[YOUR TASK] Retype the entries below exactly, dropping the images.

[Stored items]
---*---

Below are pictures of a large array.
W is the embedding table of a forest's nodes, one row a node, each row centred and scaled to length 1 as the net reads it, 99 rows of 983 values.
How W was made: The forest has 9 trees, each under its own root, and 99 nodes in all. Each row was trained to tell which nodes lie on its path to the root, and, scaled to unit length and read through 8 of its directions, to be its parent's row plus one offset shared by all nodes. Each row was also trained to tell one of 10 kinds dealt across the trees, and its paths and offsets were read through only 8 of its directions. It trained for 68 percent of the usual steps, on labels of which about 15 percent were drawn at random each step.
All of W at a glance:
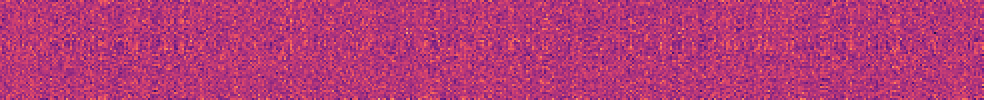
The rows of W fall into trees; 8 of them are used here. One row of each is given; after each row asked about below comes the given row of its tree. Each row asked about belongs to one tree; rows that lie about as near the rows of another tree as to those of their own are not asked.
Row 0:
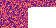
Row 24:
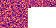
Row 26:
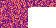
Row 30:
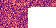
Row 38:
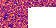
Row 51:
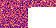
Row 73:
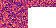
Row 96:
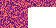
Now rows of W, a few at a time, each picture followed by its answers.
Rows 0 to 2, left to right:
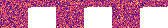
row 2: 24
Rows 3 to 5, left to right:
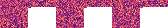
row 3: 38
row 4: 0
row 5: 24
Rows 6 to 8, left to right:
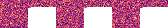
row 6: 51
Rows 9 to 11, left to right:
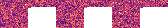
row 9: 0
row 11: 38
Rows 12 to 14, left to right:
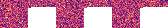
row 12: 24
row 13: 51
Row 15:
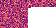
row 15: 30
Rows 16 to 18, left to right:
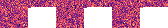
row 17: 38
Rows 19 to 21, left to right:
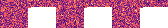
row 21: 26
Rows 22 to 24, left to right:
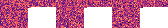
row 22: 26
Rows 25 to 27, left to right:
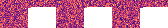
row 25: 73
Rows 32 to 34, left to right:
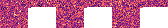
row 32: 38
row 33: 51
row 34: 24
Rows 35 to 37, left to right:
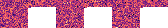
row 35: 0
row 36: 96
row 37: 30
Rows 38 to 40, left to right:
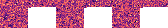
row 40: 24
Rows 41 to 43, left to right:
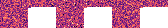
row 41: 30
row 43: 96
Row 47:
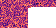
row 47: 0
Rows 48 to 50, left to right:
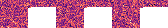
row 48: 0
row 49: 0
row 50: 26
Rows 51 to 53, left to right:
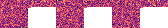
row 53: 0
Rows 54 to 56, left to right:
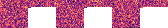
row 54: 51
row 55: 51
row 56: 24
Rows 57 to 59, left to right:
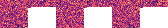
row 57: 24
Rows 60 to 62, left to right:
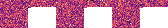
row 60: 51
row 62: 38
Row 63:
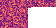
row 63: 26
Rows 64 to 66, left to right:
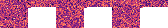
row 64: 73
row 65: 51
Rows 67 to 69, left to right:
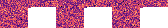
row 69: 0
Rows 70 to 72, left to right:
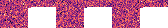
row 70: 96
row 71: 38
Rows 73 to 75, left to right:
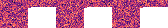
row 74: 96
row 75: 38
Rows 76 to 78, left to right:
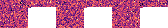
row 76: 51
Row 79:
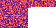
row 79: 24
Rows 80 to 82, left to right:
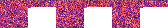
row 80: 26
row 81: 24
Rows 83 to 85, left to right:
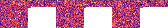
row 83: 26
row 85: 38
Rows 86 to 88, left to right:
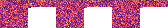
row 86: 51
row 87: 96
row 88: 24
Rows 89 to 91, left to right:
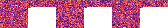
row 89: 73
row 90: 26
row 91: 26
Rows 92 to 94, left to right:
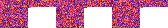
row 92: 51
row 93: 38
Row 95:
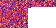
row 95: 38
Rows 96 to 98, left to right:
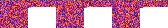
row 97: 26

---*---

[OUTPUT]
Below are pictures of a large array.
W is the embedding table of a forest's nodes, one row a node, each row centred and scaled to length 1 as the net reads it, 99 rows of 983 values.
How W was made: The forest has 9 trees, each under its own root, and 99 nodes in all. Each row was trained to tell which nodes lie on its path to the root, and, scaled to unit length and read through 8 of its directions, to be its parent's row plus one offset shared by all nodes. Each row was also trained to tell one of 10 kinds dealt across the trees, and its paths and offsets were read through only 8 of its directions. It trained for 68 percent of the usual steps, on labels of which about 15 percent were drawn at random each step.
All of W at a glance:
The rows of W fall into trees; 8 of them are used here. One row of each is given; after each row asked about below comes the given row of its tree. Each row asked about belongs to one tree; rows that lie about as near the rows of another tree as to those of their own are not asked.
Row 0:
Row 24:
Row 26:
Row 30:
Row 38:
Row 51:
Row 73:
Row 96:
Now rows of W, a few at a time, each picture followed by its answers.
Rows 0 to 2, left to right:
row 2: 24
Rows 3 to 5, left to right:
row 3: 38
row 4: 0
row 5: 24
Rows 6 to 8, left to right:
row 6: 51
Rows 9 to 11, left to right:
row 9: 0
row 11: 38
Rows 12 to 14, left to right:
row 12: 24
row 13: 51
Row 15:
row 15: 30
Rows 16 to 18, left to right:
row 17: 38
Rows 19 to 21, left to right:
row 21: 26
Rows 22 to 24, left to right:
row 22: 26
Rows 25 to 27, left to right:
row 25: 73
Rows 32 to 34, left to right:
row 32: 38
row 33: 51
row 34: 24
Rows 35 to 37, left to right:
row 35: 0
row 36: 96
row 37: 30
Rows 38 to 40, left to right:
row 40: 24
Rows 41 to 43, left to right:
row 41: 30
row 43: 96
Row 47:
row 47: 0
Rows 48 to 50, left to right:
row 48: 0
row 49: 0
row 50: 26
Rows 51 to 53, left to right:
row 53: 0
Rows 54 to 56, left to right:
row 54: 51
row 55: 51
row 56: 24
Rows 57 to 59, left to right:
row 57: 24
Rows 60 to 62, left to right:
row 60: 51
row 62: 38
Row 63:
row 63: 26
Rows 64 to 66, left to right:
row 64: 73
row 65: 51
Rows 67 to 69, left to right:
row 69: 0
Rows 70 to 72, left to right:
row 70: 96
row 71: 38
Rows 73 to 75, left to right:
row 74: 96
row 75: 38
Rows 76 to 78, left to right:
row 76: 51
Row 79:
row 79: 24
Rows 80 to 82, left to right:
row 80: 26
row 81: 24
Rows 83 to 85, left to right:
row 83: 26
row 85: 38
Rows 86 to 88, left to right:
row 86: 51
row 87: 96
row 88: 24
Rows 89 to 91, left to right:
row 89: 73
row 90: 26
row 91: 26
Rows 92 to 94, left to right:
row 92: 51
row 93: 38
Row 95:
row 95: 38
Rows 96 to 98, left to right:
row 97: 26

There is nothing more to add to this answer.